▶ _Task_
Find the line containing "q_89: [152 165 166 131 119 162 128 125]" in the entries below. Restate it and each line after it, word for word, up to and including the line containing "q_280: [142 167".
Exercise data below:
In the rows, zero is written as 128.
Families of rows that turns and mirrors carry onto each other, the same ones carrying the whole set onto itself: the rest of each named row's family, in list order:
4 families of 8 rows:
q_313: [141 123 137 164 137 134 115 127 136  86 113 108 171 118 130 169 139 132
 128 107 137 136 127 131 122 133 144 121  99 163 133 119]
q_348: [139 115 101  97 116 112  92 128  90 144 143 139 134 147 129 100 121 103
 140 154 107 113 118 109 115 118 145 155 133 123 127 124]
q_779: [146 135 115 169 134 140 124 131 129  87 139 124 161 116 144 169 123 123
 120 105 164 133 151 130 129 121 127 126 112 164 150 116]
q_657: [144 108 166 151 159 167 132 110 157 123 154 136 129 121 151 110 107 113
 119 131 134 116  83 127 127 123 141 152 121 163 133 108]
q_524: [138 113 146 158 146 159 147  92 178 122 139 113 137 112 168 124  98 114
 145 120 154 106 141 128 126 140 139 120 131 111 154 135]
q_784: [127 160 126  98 118 136 148 147  97 137 119 155 107 136 119 144 124 141
 132 125 114 120 129 108 128 130 127 111 169 106 123  96]
q_403: [127 160  89 124 118 119  97 146  92 153 127 125 135 132 113 121 107 124
 135 129 129 147 132 109 122 147 156 159 154 142 131 122]
q_815: [126 127 165 141 142 150 154 111 143  73 117 153 125 113 159 139 109 149
 116 112 120 136 114 120  99 111 133 114 127 147 128 106]
q_831: [114 124  90 118 129 125 142 105 119 164 132 123 116 136 138 125 132 103
 165 160 139 119 136 122  81 127 126 128 150 103 167 118]
q_863: [117 110 146 136 163 150 151 127 167  92 122 148 125 101 153 151 131 128
 122 112 141 147 101 124 105 106 129 111 125 140  99 124]
q_191: [122  94 117 146 158 134 156  92 164 127 139 126 142 103 151 126 109  83
 133 119 162 112 148 120 122 139 121 102 134 135 142 136]
q_789: [140  95 163 154 160 166 132 133 149 119 155 137 137 128 156 142 108 116
 126 124 161 130  92 157 139 118 125 137 104 135 119 114]
q_982: [126  89 134 154 146 128 147  86 169 126 110 110 148 107 137 141 114 112
 141 125 142 114 145 125 125 150 128 101 112 130 134 153]
q_961: [131 103 135 144 170 142 150 110 189 129 136 126 131 110 160 138 123 114
 138 116 167 122 144 134 140 120 147 111 122 121 116 133]
q_938: [114 158 119 112 142 124 119 138  99 119 125 137  97 131 112 128 140 134
 145 142  95 107 135 108 136 110 131 132 157 100 100 123]
q_906: [150 104 155 145 157 154 137 102 148 135 149 129 143 131 134 117 104 120
 127 144 122 119  89 160 150 135 139 127  94 152 128 148]
q_44: [149 113 148 138 145 162 145 109 132 120 173 144 144 135 156 111 107 104
 106 142 137 120  87 152 140 116 112 131 110 148 132 137]
q_698: [121 143 143 113 116 114 133 146  88 118 125 155 112 115 121 132 118 150
 139 137  95 125 128 133 122 123 133 109 166  98 106 107]
q_684: [117 159 115 109 109 124 119 128  87 125 132 147 116 132 114 116 103 141
 137 137 112 113 132 111 107 133 133 137 155  83 114 135]
q_255: [137 108 132 120 126 104 110 124 101 166 152 136 121 136 127  98 133 115
 131 177 112 111 108 143 131 112 143 155 136 138 120 106]
q_45: [126 139 174 135 174 153 147 112 141  94 132 142 137 120 125 135 132 145
 133 108 109 135 105 139 108 123 151  97 124 139 108 128]
q_54: [132 153 152 129 165 154 153 117 142  88 147 160 129 111 139 136 139 137
 113 104 124 133 122 114 110 102 132 103 143 147 109 129]
q_252: [155 127 111 150 125 141 126 124 166  83 116 116 154 106 168 151 117 126
 124 114 136 127 138 117 140 119 157 127 113 162 149 120]
q_758: [141 120 120 157 133 141 136 129 161  93 124 123 150 119 169 166 125 140
 118 126 164 146 128 149 134 106 134 131  93 144 128 132]
q_597: [136 135 112 103 116 125 133 125 102 157 147 140 118 158 125 111 137 115
 122 171 127  95 101 131 131 112 134 152 129 125 135  92]
q_7: [111 122 114 115 125 108 116 114  86 157 124 130 131 149 140 108 103 115
 157 135 130 146 154 117  86 141 136 129 155 104 149 123]
q_384: [ 95 117  98 124 148 110 127 118 106 163 108 104 116 138 143 115 122  91
 163 147 122 153 142 118 113 139 124 125 162 123 143 125]
q_550: [113 159  96 151 125 126 105 158  81 132 114 107 120 133 116 152 110 124
 147 134 129 142 137 129 146 144 126 150 149 129 135 113]
q_513: [111 119 115 144 124 107 127 107 118 169 131 106 128 119 143 118 125 118
 166 159 136 136 151 138  90 139 129 128 162  97 151 135]
q_319: [146 146  79 125 111 141 112 161 100 149 122 124 133 131 130 162 124 115
 157 133 131 149 128 115 120 138 132 137 153 143 167 110]
q_389: [128 118 119 112 130 120 110 123  84 143 140 121 119 167 148 106 135 109
 146 176 101 124 116 138 133 103 117 149 125 115 134 126]
q_649: [139 147  88 140 105 117  97 166 106 135 123 109 144 102 127 150 130 123
 150 135 115 154 128 127 130 139 149 137 160 140 137 122]

The rest of the family of q_961: q_348, q_403, q_863, q_789, q_684, q_758, q_7
The rest of the family of q_54: q_779, q_191, q_44, q_698, q_255, q_513, q_649

Families of rows that turns and mirrors carry onto each other, the same ones carrying the whole set onto itself: the rest of each named row's family, in list order:
4 families of 5 rows:
q_871: [145 187 134 123 124 130 156 122 104 170 116 137 123 157  90 120 122 140
 103 143 142 101 138 175 126  99]
q_764: [136 173 145 142 141 127 164 108 111 172 115 132 118 155 100 125 133 130
 113 145 147 109 133 183 136  96]
q_15: [121 103 128 113 145 112 158 144 121 115 122 126 117 167 129  79 101 113
 142  93 149 107 157 145 140  88]
q_506: [ 90 122 176  92 127 100 117 121 111 121  95 117  93 121  83 104 109 144
 135 118 122 101 100 158 116 113]
q_321: [112 139  72 115 109 137 145  81 135 127 122 129  95 132  97 103  96 144
 145 150 107 128 151 145  97  97]
q_464: [112 144  84 117 109 138 136  84 128 113 120 139  89 125  91  90  90 152
 135 133 107 114 149 143  89  95]
q_422: [125 103 108 101 130 115 163 154 122 133 117 118 126 168 131  91 109 112
 136 105 149 115 166 139 142  92]
q_542: [144 178 143 139 135 134 159 102 104 166 115 148 105 152  98 108 130 142
 112 134 147  96 131 180 127  92]
q_983: [ 89 115 148 117 128 152 143 102 134 162 118 130  76 118 160 104 142 152
 114 123 135 118 136 132 136  61]
q_287: [110 139  81 111 101 138 126  88 134 127 122 132 100 123  88 104  96 147
 146 147 101 111 155 140  93  93]
q_138: [123 113 123 103 142 113 168 153 131 113 125 113 124 173 113  85 101 112
 145 106 131 109 156 145 145  88]
q_939: [128 101 116 105 149 115 152 156 133 120 126 119 126 164 131  89 100 112
 141 106 139 107 154 139 143  87]
q_801: [ 92 123 169  79 124  95 117 135 111 139  92 107 114 118  92 116 114 139
 126 125 127 113 104 157 123 121]
q_139: [ 93 130 169  78 121 106 126 120 120 134  94 107  92 128  76 115 115 145
 142 135 115 107  94 158 123 114]
q_487: [ 97 126 171  80 127  99 107 131 118 131 102 112 107 128  82 116 107 141
 142 132 119  97 100 155 122 111]
q_935: [ 95 114 145 111 134 152 141 113 145 170 116 120  90 107 157 111 148 148
 111 135 127 116 134 131 140  67]
q_800: [ 91 124 139  97 111 151 141 110 130 178 118 120  89 117 153 112 147 159
 108 137 124 123 139 129 137  64]
q_713: [146 175 135 138 134 135 158 109 113 178 113 140 122 148  92 117 135 132
 116 143 144  91 142 176 130  98]
q_290: [105 137  76 107 102 130 131 104 128 118 119 127 107 119  98 104  89 151
 126 141  98 126 151 136  91  97]
q_413: [ 77 117 148 111 129 148 146 109 147 157 124 111  90 115 154 113 138 147
 112 133 121 127 140 128 141  62]

The rest of the family of q_290: q_871, q_422, q_801, q_800
The rest of the family of q_935: q_287, q_939, q_487, q_713

Families of rows that turns and mirrors carry onto each other, the same ones carrying the whole set onto itself: the rest of each named row's family, in list order:
4 families of 8 rows:
q_222: [128 100 142 164  83 109  97 146 134 106 195  72]
q_249: [147  88 124 180 148 123 106 157 107 105 175  97]
q_240: [139 108 116 150 143 120 131 148 123 108 114 118]
q_885: [115 125 175 157 141  92 142 142 144 106 151  82]
q_438: [131 112 131 107 114  69 103 143 153 116 134  95]
q_48: [126  99 126 144 155  96 140 166 139 110 121 111]
q_559: [130 114 113 154  88 115 137 125 156  95 158  77]
q_769: [128 107  86 135  99 102 100 154 114 107 146 110]
q_85: [116 105 182 145 146  95 124 147 142  86 149  96]
q_650: [133 104 159 172  96  90  86 163 131 104 175  61]
q_962: [130 104 156 142  98  86  95 163 137 109 193  58]
q_60: [140 103 186 156 141 105 129 156 147 108 161  68]
q_84: [124 117 188 158 143 114 126 166 131 104 163  83]
q_419: [137  96 158 137 152  90  92 183 105 120 152 100]
q_65: [145  94  83 133  97  91 101 144 130 110 146  93]
q_604: [142 107 148 114  93  68 108 155 151 122 152 107]
q_442: [152 108  88 146  94 111 103 162 119 129 160  82]
q_986: [121  89 152 125 133  95  76 174 125 138 156  98]
q_133: [136 137 124 157 105 111 130 142 170  85 163  83]
q_8: [152  85  97 134  98 115  86 166 116 109 158  95]
q_842: [147  84 119 177 137 139 105 170 114 104 155  92]
q_117: [122 126 152 114 102  67 122 140 146 112 153  85]
q_572: [126 103 124 176 146 137 118 156 110  93 157  70]
q_721: [121 124 146 111  91  83 122 153 153 110 136  80]
q_813: [122  82 146 123 125  87  82 188 112 118 164  89]
q_471: [146 129 127 167 114 119 145 122 148  96 146  89]
q_733: [144 111 145 146  84 111  87 142 122 106 186  66]
q_910: [138  99 140 184 126 135 125 167 108  99 175  82]
q_428: [134 108 111 119 143 117 141 146 132 113 133 116]
q_243: [133  73 148 135 135  95  98 168  90 130 145  96]
q_976: [147 122 119 165 108 110 150 135 136  77 152  79]
q_584: [140 111 129 127 157  97 129 163 126 110 114 106]

The rest of the family of q_910: q_240, q_885, q_438, q_559, q_962, q_419, q_8
The rest of the family of q_604: q_85, q_650, q_442, q_133, q_572, q_428, q_243

Families of rows that turns and mirrors carry onto each other, the same ones carrying the whole set onto itself: the rest of each named row's family, in list order:
3 families of 6 rows:
q_509: [100 161 119 133 111 159  88 164]
q_148: [155 162 145 119 123 166 138 127]
q_519: [ 88 162 149 139 109 147  74 133]
q_583: [115 164 131  85 118 126 115  96]
q_288: [141 166 151 141 112 169 114 162]
q_89: [152 165 166 131 119 162 128 125]
q_53: [ 81 159 128 125 113 144  75 123]
q_448: [137 162 127 131 116 171 120 166]
q_258: [131 163 171 125 118 148 113  92]
q_553: [ 91 164 120  92 112 123  92 116]
q_894: [109 163 142 144 107 161  88 164]
q_280: [142 167 133  85 118 138 135 114]
q_959: [145 168 121  95 115 149 135 149]
q_343: [136 159 153 113 125 150 125  87]
q_433: [ 94 165 109  99 106 134  92 151]
q_826: [122 169 110 101 109 147 113 168]
q_324: [ 98 161 163 129 114 140  86  97]
q_941: [ 98 157 146 114 120 140  93  86]

The rest of the family of q_941: q_509, q_148, q_53, q_448, q_343
The rest of the family of q_258: q_519, q_288, q_89, q_894, q_324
End of Exercise data.
▶ _Output of the task_
q_89: [152 165 166 131 119 162 128 125]
q_53: [ 81 159 128 125 113 144  75 123]
q_448: [137 162 127 131 116 171 120 166]
q_258: [131 163 171 125 118 148 113  92]
q_553: [ 91 164 120  92 112 123  92 116]
q_894: [109 163 142 144 107 161  88 164]
q_280: [142 167 133  85 118 138 135 114]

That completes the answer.